Each row of a before or after table is a point. One or more steps were done to the points. Then noise was added and the rows were shuffled. The steps act on columns, c1 being the first. What was done? A step turns or swaps two columns, mirrors them in a line or flattens them onto one, adds a multiple of one to another, or multiplies or shifts one. Angles are multiples of 10 degrees, from the lower column toward the higher: turns from -170 to 170, lines from 10 to 170 but not 90. Use the fewest steps. Two steps may share a column if one is a turn and the other turns, adds or multiplies; they go together, in the order done. Otherwise the lowest column goes first.

Before:
[[-81 -10  15]
 [-32   9 -18]
 [-12 -43 -56]
 [-49 -15 -44]
 [  3 -24   6]
 [  3 -32 -56]
 [-60  16  21]
 [ -7 -80   1]]
After (8 x 3):
[[ -5  -8 -24]
 [ -7  14 -51]
 [-11  43 -56]
 [ -9  31 -52]
 [  2  24   7]
 [  4 -16  10]
 [  2   9   0]
 [  1  80  -2]]
Steps: flatten c1 and c3 onto the line at 80 degrees; multiply c2 by -1

Before:
[[-70   3  20 -13]
 [-24  60 -19 -55]
 [ 42 -77  56 -56]
 [ 35  59   2 -41]
 [ 20  20  11 -24]
 [ 32 -29  56  -1]
 [  1  19  14 -31]
 [-11 -38  -2 -59]
 [ 28  24   6   2]
 [ 22 -20  26 -25]
 [ -2 -39 -12 -13]
 [-41   4  -1  -3]]
After:
[[ 58  22 -43 -92]
 [  1  43  15 -57]
 [  2  59 -36  37]
 [ -4   2  40   4]
 [  4   8 -28  26]
 [ 24  19 -20 -26]
 [-12  -2   3 -42]
 [ 56 -13 -30 -25]
 [ 19  12  68  -3]
 [-17  74  24  36]
 [ 12  28 -24   9]
 [ 12  33   0  10]]
Steps: turn c1 and c3 by -90 degrees; turn c2 and c4 by 70 degrees

Before (14 x 6):
[[-20  -1  17 -35  41 -20]
 [  1 -25  -9  28 -15  25]
 [  3 -37   0  15  34   9]
 [ 10  -4  -3   6  -8  16]
 [  4 -10   9 -11   1  13]
 [ 18 -20   1 -12 -18  30]
 [ 12 -14  54 -34   4  -7]
 [ -4   8  -5  17  -7  30]
 [  2  -8 -47  15  -8 -14]
 [ 30  14 -16  43  33  43]
 [ 11  11  23 -20  -5 -20]
 [ 58  26  -7  16   5  40]
 [-10 -28  10   2  12 -12]
 [-10 -37  19 -43  43  -4]]
After (14 x 6):
[[-74  -1  -2 -35 -19  -9]
 [-13 -10  -9 -13  -2   6]
 [ 26 -37  14  17 -12   3]
 [ 22   9   2  16   3  13]
 [ 24  -7  41  15   9  -5]
 [-19  13 -24 -21   0  -9]
 [ -7 -26  -5   4  -6  -6]
 [ 19  -3   2   5   3   6]
 [ 83  24   8  15  -1  17]
 [ -1 -19  -6 -13   5  14]
 [-38 -15 -49 -35 -10  -2]
 [ 95  15  26  44 -10  18]
 [-73 -39  -4 -45 -19  -1]
 [ 43 -26   4  28   6  12]]
Steps: add 1.5 times c4 to c1; turn c3 and c5 by -160 degrees; multiply c5 by 0.4; multiply c6 by 0.4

• _Directions for this task_
Across the whole listing, show each line where the word "degrees" occurs.

• _Answer box_
Each row of a before or after table is a point. One or more steps were done to the points. Then noise was added and the rows were shuffled. The steps act on columns, c1 being the first. What was done? A step turns or swaps two columns, mirrors them in a line or flattens them onto one, adds a multiple of one to another, or multiplies or shifts one. Angles are multiples of 10 degrees, from the lower column toward the higher: turns from -170 to 170, lines from 10 to 170 but not 90. Use the fewest steps. Two steps may share a column if one is a turn and the other turns, adds or multiplies; they go together, in the order done. Otherwise the lowest column goes first.
Steps: flatten c1 and c3 onto the line at 80 degrees; multiply c2 by -1
Steps: turn c1 and c3 by -90 degrees; turn c2 and c4 by 70 degrees
Steps: add 1.5 times c4 to c1; turn c3 and c5 by -160 degrees; multiply c5 by 0.4; multiply c6 by 0.4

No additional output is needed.